(Task statement) An identical copy of every entry below is the required output.

(Collected data)
+++++

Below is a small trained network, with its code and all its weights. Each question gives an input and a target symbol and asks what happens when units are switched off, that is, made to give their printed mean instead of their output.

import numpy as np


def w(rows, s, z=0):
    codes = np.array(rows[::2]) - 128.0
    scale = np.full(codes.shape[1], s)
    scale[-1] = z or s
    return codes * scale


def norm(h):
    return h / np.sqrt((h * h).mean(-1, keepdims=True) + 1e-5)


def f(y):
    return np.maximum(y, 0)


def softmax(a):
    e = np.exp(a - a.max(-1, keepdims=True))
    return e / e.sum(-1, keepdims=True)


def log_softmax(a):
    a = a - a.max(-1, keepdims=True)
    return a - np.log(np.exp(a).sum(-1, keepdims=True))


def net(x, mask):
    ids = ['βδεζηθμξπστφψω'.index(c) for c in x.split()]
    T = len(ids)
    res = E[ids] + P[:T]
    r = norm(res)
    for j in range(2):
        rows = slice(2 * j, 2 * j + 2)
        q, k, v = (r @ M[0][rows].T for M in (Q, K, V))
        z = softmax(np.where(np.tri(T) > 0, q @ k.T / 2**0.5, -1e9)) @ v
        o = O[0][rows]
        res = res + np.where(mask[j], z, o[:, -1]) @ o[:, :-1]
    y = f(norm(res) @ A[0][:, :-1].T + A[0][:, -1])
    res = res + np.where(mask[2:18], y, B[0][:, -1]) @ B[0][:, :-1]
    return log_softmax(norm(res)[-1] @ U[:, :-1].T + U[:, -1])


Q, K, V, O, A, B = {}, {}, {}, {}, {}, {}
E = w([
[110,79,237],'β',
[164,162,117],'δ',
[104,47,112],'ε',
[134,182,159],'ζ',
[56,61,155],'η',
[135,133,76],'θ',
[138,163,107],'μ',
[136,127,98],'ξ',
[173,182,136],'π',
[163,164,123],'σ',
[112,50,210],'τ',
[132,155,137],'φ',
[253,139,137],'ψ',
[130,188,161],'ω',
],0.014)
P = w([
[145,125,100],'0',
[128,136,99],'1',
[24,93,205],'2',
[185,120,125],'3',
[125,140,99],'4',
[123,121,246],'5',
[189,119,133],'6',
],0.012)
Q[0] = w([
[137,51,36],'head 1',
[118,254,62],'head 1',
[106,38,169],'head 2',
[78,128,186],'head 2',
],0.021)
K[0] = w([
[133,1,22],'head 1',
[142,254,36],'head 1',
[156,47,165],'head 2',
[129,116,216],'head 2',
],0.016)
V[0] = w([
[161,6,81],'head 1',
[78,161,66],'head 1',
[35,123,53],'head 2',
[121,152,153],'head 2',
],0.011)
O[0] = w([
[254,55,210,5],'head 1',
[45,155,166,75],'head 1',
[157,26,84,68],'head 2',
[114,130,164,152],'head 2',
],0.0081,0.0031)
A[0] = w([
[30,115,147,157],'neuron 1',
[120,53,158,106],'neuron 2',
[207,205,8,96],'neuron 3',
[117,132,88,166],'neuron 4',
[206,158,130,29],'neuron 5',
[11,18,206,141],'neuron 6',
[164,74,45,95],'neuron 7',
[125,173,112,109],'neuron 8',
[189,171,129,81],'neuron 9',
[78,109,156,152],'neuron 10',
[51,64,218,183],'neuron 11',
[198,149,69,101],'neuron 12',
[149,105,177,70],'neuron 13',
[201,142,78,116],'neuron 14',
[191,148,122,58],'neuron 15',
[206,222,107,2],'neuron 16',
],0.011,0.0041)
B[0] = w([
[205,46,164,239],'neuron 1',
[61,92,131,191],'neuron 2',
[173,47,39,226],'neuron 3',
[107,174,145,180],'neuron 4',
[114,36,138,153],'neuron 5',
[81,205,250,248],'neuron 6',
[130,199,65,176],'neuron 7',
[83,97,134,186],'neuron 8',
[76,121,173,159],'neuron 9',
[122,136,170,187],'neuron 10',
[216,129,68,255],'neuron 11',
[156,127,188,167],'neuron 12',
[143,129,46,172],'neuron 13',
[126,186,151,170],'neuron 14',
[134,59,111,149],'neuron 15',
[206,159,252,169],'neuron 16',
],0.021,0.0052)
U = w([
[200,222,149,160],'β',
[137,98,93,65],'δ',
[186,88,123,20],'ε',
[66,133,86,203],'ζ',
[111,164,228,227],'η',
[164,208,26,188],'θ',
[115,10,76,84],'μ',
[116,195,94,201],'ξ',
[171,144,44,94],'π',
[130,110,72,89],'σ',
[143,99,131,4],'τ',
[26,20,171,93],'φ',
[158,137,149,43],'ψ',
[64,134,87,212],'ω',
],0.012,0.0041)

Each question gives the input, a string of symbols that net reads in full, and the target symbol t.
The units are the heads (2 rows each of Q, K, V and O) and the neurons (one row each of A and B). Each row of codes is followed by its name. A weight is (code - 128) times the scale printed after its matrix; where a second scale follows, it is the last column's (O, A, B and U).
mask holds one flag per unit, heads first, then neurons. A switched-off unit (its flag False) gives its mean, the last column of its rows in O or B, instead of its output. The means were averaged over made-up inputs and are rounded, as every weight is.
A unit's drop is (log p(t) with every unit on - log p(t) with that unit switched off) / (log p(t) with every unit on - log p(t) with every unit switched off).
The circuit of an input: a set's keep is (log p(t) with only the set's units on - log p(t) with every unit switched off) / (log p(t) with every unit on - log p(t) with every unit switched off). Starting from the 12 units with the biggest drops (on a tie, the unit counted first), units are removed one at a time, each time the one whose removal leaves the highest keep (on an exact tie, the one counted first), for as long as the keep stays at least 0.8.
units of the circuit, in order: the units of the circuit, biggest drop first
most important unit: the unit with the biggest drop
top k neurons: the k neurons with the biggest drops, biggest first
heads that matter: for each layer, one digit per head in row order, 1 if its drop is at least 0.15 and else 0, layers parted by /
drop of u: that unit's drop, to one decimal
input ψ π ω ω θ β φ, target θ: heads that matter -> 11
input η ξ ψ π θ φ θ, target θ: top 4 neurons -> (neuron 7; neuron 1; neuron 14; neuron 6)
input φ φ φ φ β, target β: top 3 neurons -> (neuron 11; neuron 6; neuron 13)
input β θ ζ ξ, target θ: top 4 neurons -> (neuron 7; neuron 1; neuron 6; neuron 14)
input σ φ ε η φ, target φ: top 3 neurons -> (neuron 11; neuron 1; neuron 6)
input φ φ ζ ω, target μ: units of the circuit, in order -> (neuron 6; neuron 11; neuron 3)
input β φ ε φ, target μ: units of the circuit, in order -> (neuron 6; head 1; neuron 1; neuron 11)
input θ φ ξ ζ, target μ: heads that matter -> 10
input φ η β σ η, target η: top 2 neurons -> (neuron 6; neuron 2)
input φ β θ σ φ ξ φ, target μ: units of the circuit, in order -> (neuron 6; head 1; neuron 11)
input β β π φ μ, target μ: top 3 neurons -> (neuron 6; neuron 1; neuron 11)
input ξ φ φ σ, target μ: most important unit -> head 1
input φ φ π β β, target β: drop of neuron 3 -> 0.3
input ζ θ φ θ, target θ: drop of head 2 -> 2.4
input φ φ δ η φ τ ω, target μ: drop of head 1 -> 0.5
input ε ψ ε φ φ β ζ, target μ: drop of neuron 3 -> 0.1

+++++

(The completed task)
Below is a small trained network, with its code and all its weights. Each question gives an input and a target symbol and asks what happens when units are switched off, that is, made to give their printed mean instead of their output.

import numpy as np


def w(rows, s, z=0):
    codes = np.array(rows[::2]) - 128.0
    scale = np.full(codes.shape[1], s)
    scale[-1] = z or s
    return codes * scale


def norm(h):
    return h / np.sqrt((h * h).mean(-1, keepdims=True) + 1e-5)


def f(y):
    return np.maximum(y, 0)


def softmax(a):
    e = np.exp(a - a.max(-1, keepdims=True))
    return e / e.sum(-1, keepdims=True)


def log_softmax(a):
    a = a - a.max(-1, keepdims=True)
    return a - np.log(np.exp(a).sum(-1, keepdims=True))


def net(x, mask):
    ids = ['βδεζηθμξπστφψω'.index(c) for c in x.split()]
    T = len(ids)
    res = E[ids] + P[:T]
    r = norm(res)
    for j in range(2):
        rows = slice(2 * j, 2 * j + 2)
        q, k, v = (r @ M[0][rows].T for M in (Q, K, V))
        z = softmax(np.where(np.tri(T) > 0, q @ k.T / 2**0.5, -1e9)) @ v
        o = O[0][rows]
        res = res + np.where(mask[j], z, o[:, -1]) @ o[:, :-1]
    y = f(norm(res) @ A[0][:, :-1].T + A[0][:, -1])
    res = res + np.where(mask[2:18], y, B[0][:, -1]) @ B[0][:, :-1]
    return log_softmax(norm(res)[-1] @ U[:, :-1].T + U[:, -1])


Q, K, V, O, A, B = {}, {}, {}, {}, {}, {}
E = w([
[110,79,237],'β',
[164,162,117],'δ',
[104,47,112],'ε',
[134,182,159],'ζ',
[56,61,155],'η',
[135,133,76],'θ',
[138,163,107],'μ',
[136,127,98],'ξ',
[173,182,136],'π',
[163,164,123],'σ',
[112,50,210],'τ',
[132,155,137],'φ',
[253,139,137],'ψ',
[130,188,161],'ω',
],0.014)
P = w([
[145,125,100],'0',
[128,136,99],'1',
[24,93,205],'2',
[185,120,125],'3',
[125,140,99],'4',
[123,121,246],'5',
[189,119,133],'6',
],0.012)
Q[0] = w([
[137,51,36],'head 1',
[118,254,62],'head 1',
[106,38,169],'head 2',
[78,128,186],'head 2',
],0.021)
K[0] = w([
[133,1,22],'head 1',
[142,254,36],'head 1',
[156,47,165],'head 2',
[129,116,216],'head 2',
],0.016)
V[0] = w([
[161,6,81],'head 1',
[78,161,66],'head 1',
[35,123,53],'head 2',
[121,152,153],'head 2',
],0.011)
O[0] = w([
[254,55,210,5],'head 1',
[45,155,166,75],'head 1',
[157,26,84,68],'head 2',
[114,130,164,152],'head 2',
],0.0081,0.0031)
A[0] = w([
[30,115,147,157],'neuron 1',
[120,53,158,106],'neuron 2',
[207,205,8,96],'neuron 3',
[117,132,88,166],'neuron 4',
[206,158,130,29],'neuron 5',
[11,18,206,141],'neuron 6',
[164,74,45,95],'neuron 7',
[125,173,112,109],'neuron 8',
[189,171,129,81],'neuron 9',
[78,109,156,152],'neuron 10',
[51,64,218,183],'neuron 11',
[198,149,69,101],'neuron 12',
[149,105,177,70],'neuron 13',
[201,142,78,116],'neuron 14',
[191,148,122,58],'neuron 15',
[206,222,107,2],'neuron 16',
],0.011,0.0041)
B[0] = w([
[205,46,164,239],'neuron 1',
[61,92,131,191],'neuron 2',
[173,47,39,226],'neuron 3',
[107,174,145,180],'neuron 4',
[114,36,138,153],'neuron 5',
[81,205,250,248],'neuron 6',
[130,199,65,176],'neuron 7',
[83,97,134,186],'neuron 8',
[76,121,173,159],'neuron 9',
[122,136,170,187],'neuron 10',
[216,129,68,255],'neuron 11',
[156,127,188,167],'neuron 12',
[143,129,46,172],'neuron 13',
[126,186,151,170],'neuron 14',
[134,59,111,149],'neuron 15',
[206,159,252,169],'neuron 16',
],0.021,0.0052)
U = w([
[200,222,149,160],'β',
[137,98,93,65],'δ',
[186,88,123,20],'ε',
[66,133,86,203],'ζ',
[111,164,228,227],'η',
[164,208,26,188],'θ',
[115,10,76,84],'μ',
[116,195,94,201],'ξ',
[171,144,44,94],'π',
[130,110,72,89],'σ',
[143,99,131,4],'τ',
[26,20,171,93],'φ',
[158,137,149,43],'ψ',
[64,134,87,212],'ω',
],0.012,0.0041)

Each question gives the input, a string of symbols that net reads in full, and the target symbol t.
The units are the heads (2 rows each of Q, K, V and O) and the neurons (one row each of A and B). Each row of codes is followed by its name. A weight is (code - 128) times the scale printed after its matrix; where a second scale follows, it is the last column's (O, A, B and U).
mask holds one flag per unit, heads first, then neurons. A switched-off unit (its flag False) gives its mean, the last column of its rows in O or B, instead of its output. The means were averaged over made-up inputs and are rounded, as every weight is.
A unit's drop is (log p(t) with every unit on - log p(t) with that unit switched off) / (log p(t) with every unit on - log p(t) with every unit switched off).
The circuit of an input: a set's keep is (log p(t) with only the set's units on - log p(t) with every unit switched off) / (log p(t) with every unit on - log p(t) with every unit switched off). Starting from the 12 units with the biggest drops (on a tie, the unit counted first), units are removed one at a time, each time the one whose removal leaves the highest keep (on an exact tie, the one counted first), for as long as the keep stays at least 0.8.
units of the circuit, in order: the units of the circuit, biggest drop first
most important unit: the unit with the biggest drop
top k neurons: the k neurons with the biggest drops, biggest first
heads that matter: for each layer, one digit per head in row order, 1 if its drop is at least 0.15 and else 0, layers parted by /
drop of u: that unit's drop, to one decimal
input ψ π ω ω θ β φ, target θ: heads that matter -> 11
input η ξ ψ π θ φ θ, target θ: top 4 neurons -> (neuron 7; neuron 1; neuron 14; neuron 6)
input φ φ φ φ β, target β: top 3 neurons -> (neuron 11; neuron 6; neuron 13)
input β θ ζ ξ, target θ: top 4 neurons -> (neuron 7; neuron 1; neuron 6; neuron 14)
input σ φ ε η φ, target φ: top 3 neurons -> (neuron 11; neuron 1; neuron 6)
input φ φ ζ ω, target μ: units of the circuit, in order -> (neuron 6; neuron 11; neuron 3)
input β φ ε φ, target μ: units of the circuit, in order -> (neuron 6; head 1; neuron 1; neuron 11)
input θ φ ξ ζ, target μ: heads that matter -> 10
input φ η β σ η, target η: top 2 neurons -> (neuron 6; neuron 2)
input φ β θ σ φ ξ φ, target μ: units of the circuit, in order -> (neuron 6; head 1; neuron 11)
input β β π φ μ, target μ: top 3 neurons -> (neuron 6; neuron 1; neuron 11)
input ξ φ φ σ, target μ: most important unit -> head 1
input φ φ π β β, target β: drop of neuron 3 -> 0.3
input ζ θ φ θ, target θ: drop of head 2 -> 2.4
input φ φ δ η φ τ ω, target μ: drop of head 1 -> 0.5
input ε ψ ε φ φ β ζ, target μ: drop of neuron 3 -> 0.1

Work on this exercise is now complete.